● About this task: Every line in the records below that holds "array" must be identified and copied.
═══ Given records
Below is a small trained network, with its code and all its weights. Each question gives an input and a class and asks what happens when units are switched off, that is, made to give their printed mean instead of their output.

import numpy as np


def w(rows, s, z=0):
    codes = np.array(rows[::2]) - 128.0
    scale = np.full(codes.shape[1], s)
    scale[-1] = z or s
    return codes * scale


def norm(h):
    return h / np.sqrt((h * h).mean(-1, keepdims=True) + 1e-5)


def f(y):
    return np.maximum(y, 0)


def log_softmax(a):
    a = a - a.max(-1, keepdims=True)
    return a - np.log(np.exp(a).sum(-1, keepdims=True))


def net(x, mask):
    res = np.array(x, float).reshape(1, 5) / 4 @ E
    u = 0
    for l in range(2):
        y = f(norm(res) @ A[l][:, :-1].T + A[l][:, -1])
        res = res + np.where(mask[u : u + 14], y, B[l][:, -1]) @ B[l][:, :-1]
        u += 14
    return log_softmax(norm(res)[-1] @ U[:, :-1].T + U[:, -1])


A, B = {}, {}
E = w([
[51,142,146,255,109,52,175,108],'x0',
[82,95,69,87,83,144,123,237],'x1',
[157,82,227,70,113,103,188,137],'x2',
[174,170,183,139,112,113,92,214],'x3',
[95,122,167,187,175,194,7,159],'x4',
],0.007)
A[0] = w([
[66,106,203,139,75,92,152,124,4],'L0N0',
[78,114,99,232,135,183,140,119,2],'L0N1',
[42,131,102,174,121,247,2,123,189],'L0N2',
[183,124,47,115,154,141,38,93,14],'L0N3',
[61,130,32,123,165,199,78,191,84],'L0N4',
[84,151,66,112,69,170,181,191,139],'L0N5',
[118,95,152,100,198,137,123,96,112],'L0N6',
[162,197,161,140,168,132,108,123,93],'L0N7',
[209,108,94,65,160,189,101,165,26],'L0N8',
[60,10,112,193,87,211,103,111,91],'L0N9',
[154,146,91,181,132,77,181,73,107],'L0N10',
[153,168,196,83,63,137,93,197,92],'L0N11',
[81,154,34,149,96,185,182,71,184],'L0N12',
[52,135,82,180,151,207,34,155,155],'L0N13',
],0.0079,0.0034)
B[0] = w([
[136,52,211,149,41,108,168,154,151],'L0N0',
[151,81,176,53,147,170,134,151,169],'L0N1',
[199,208,130,136,198,71,174,166,254],'L0N2',
[118,75,152,91,111,130,102,219,165],'L0N3',
[54,139,204,191,197,149,157,166,211],'L0N4',
[98,100,135,105,142,149,102,62,190],'L0N5',
[146,137,117,75,119,106,137,175,150],'L0N6',
[84,64,126,114,154,99,55,154,159],'L0N7',
[175,56,210,108,2,79,173,159,183],'L0N8',
[134,167,92,117,144,174,148,214,181],'L0N9',
[101,117,111,64,74,105,124,57,172],'L0N10',
[106,126,128,151,127,187,103,136,185],'L0N11',
[80,165,51,151,134,116,129,143,191],'L0N12',
[162,187,92,136,188,98,131,169,235],'L0N13',
],0.0076,0.0092)
A[1] = w([
[138,132,168,214,105,74,192,112,133],'L1N0',
[217,157,146,76,111,163,131,158,161],'L1N1',
[95,123,176,104,174,170,129,165,132],'L1N2',
[5,101,62,254,149,125,133,144,210],'L1N3',
[92,74,78,140,59,121,161,92,148],'L1N4',
[199,134,186,123,176,167,101,169,213],'L1N5',
[104,163,74,125,185,160,75,127,130],'L1N6',
[111,127,103,139,90,69,189,114,137],'L1N7',
[223,119,148,204,171,139,85,164,164],'L1N8',
[147,68,197,91,47,87,214,116,62],'L1N9',
[175,155,196,189,107,242,147,96,4],'L1N10',
[128,159,188,130,141,144,174,33,109],'L1N11',
[65,97,215,147,99,155,85,179,76],'L1N12',
[149,172,61,122,133,130,160,65,62],'L1N13',
],0.0093,0.0034)
B[1] = w([
[118,31,152,172,106,201,125,143,177],'L1N0',
[143,97,142,70,91,139,134,85,208],'L1N1',
[82,101,135,119,58,169,168,125,198],'L1N2',
[231,190,136,15,143,152,153,129,223],'L1N3',
[66,44,71,124,185,121,139,62,183],'L1N4',
[140,133,119,131,57,161,119,69,255],'L1N5',
[82,183,119,185,175,105,91,143,185],'L1N6',
[106,74,92,169,179,166,211,124,181],'L1N7',
[29,67,55,84,50,126,122,69,228],'L1N8',
[157,218,172,189,210,94,60,97,227],'L1N9',
[77,94,81,97,103,138,53,210,134],'L1N10',
[55,101,135,122,84,139,165,222,155],'L1N11',
[99,68,48,75,74,153,111,222,187],'L1N12',
[114,203,1,90,125,249,120,156,153],'L1N13',
],0.008,0.0089)
U = w([
[74,122,43,113,168,141,196,83,186],'0',
[191,125,123,195,137,84,128,151,2],'1',
[112,203,121,210,99,65,63,112,56],'2',
[96,88,152,97,25,166,95,207,178],'3',
[78,79,227,244,161,91,176,136,126],'4',
[210,141,207,87,104,101,132,75,114],'5',
[123,252,87,136,178,134,156,219,161],'6',
],0.016,0.0067)

Each question gives the input, the list of numbers given to net, and the class t.
The units are the neurons (one row each of A and B). Each row of codes is followed by its name. A weight is (code - 128) times the scale printed after its matrix; where a second scale follows, it is the last column's (A, B and U).
mask holds one flag per neuron, layer by layer. A switched-off neuron (its flag False) gives its mean, the last column of its row in B, instead of its output. The means were averaged over made-up inputs and are rounded, as every weight is.
A unit's drop is (log p(t) with every unit on - log p(t) with that unit switched off) / (log p(t) with every unit on - log p(t) with every unit switched off).
The circuit of an input: a set's keep is (log p(t) with only the set's units on - log p(t) with every unit switched off) / (log p(t) with every unit on - log p(t) with every unit switched off). Starting from the 12 units with the biggest drops (on a tie, the unit counted first), units are removed one at a time, each time the one whose removal leaves the highest keep (on an exact tie, the one counted first), for as long as the keep stays at least 0.8.
units of the circuit, in order: the units of the circuit, biggest drop first
k most important neurons: the k neurons with the biggest drops, biggest first
k most important neurons of layer l: the k neurons of layer l with the biggest drops, biggest first
drop of u: that unit's drop, to one decimal
input [7,1,-1,-5,1], class 6: 2 most important neurons of layer 0	L0N9, L0N8
input [-6,-7,-6,-6,-2], class 6: units of the circuit, in order	L1N8, L0N12, L1N6
input [-6,-2,2,-4,5], class 5: units of the circuit, in order	L0N2, L0N8
input [-7,-4,-3,0,-1], class 3: units of the circuit, in order	L0N3
input [6,-1,4,-6,8], class 3: units of the circuit, in order	L0N1, L1N9
input [-8,-4,-2,-8,-2], class 5: units of the circuit, in order	L0N8, L1N8
input [-7,-5,-1,-4,4], class 5: 3 most important neurons of layer 0	L0N2, L0N8, L0N11
input [-3,-6,-1,1,0], class 3: 3 most important neurons	L0N7, L0N2, L0N3
input [5,-1,3,-2,-1], class 4: 2 most important neurons	L0N0, L1N9
input [-7,1,-3,-8,5], class 6: 2 most important neurons	L0N2, L0N13
input [-2,3,-5,5,-6], class 0: 2 most important neurons	L0N13, L1N4
input [7,7,3,0,8], class 6: 4 most important neurons	L0N13, L0N2, L0N8, L0N9
input [-5,1,6,1,-2], class 5: 2 most important neurons	L1N9, L0N4
input [-6,1,1,-8,3], class 3: units of the circuit, in order	L0N8
input [-1,3,4,6,-6], class 5: 2 most important neurons	L0N4, L1N9
input [5,6,-8,-7,-5], class 6: 2 most important neurons	L1N3, L1N8
input [6,-5,7,-8,0], class 4: 2 most important neurons	L0N0, L1N9
input [-8,-6,-1,-2,0], class 5: 3 most important neurons	L0N8, L0N4, L1N9
input [5,3,8,6,-4], class 4: drop of L1N9	0.4
input [0,-6,6,4,-1], class 3: most important neuron	L0N2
══════
● Response:
    codes = np.array(rows[::2]) - 128.0
    res = np.array(x, float).reshape(1, 5) / 4 @ E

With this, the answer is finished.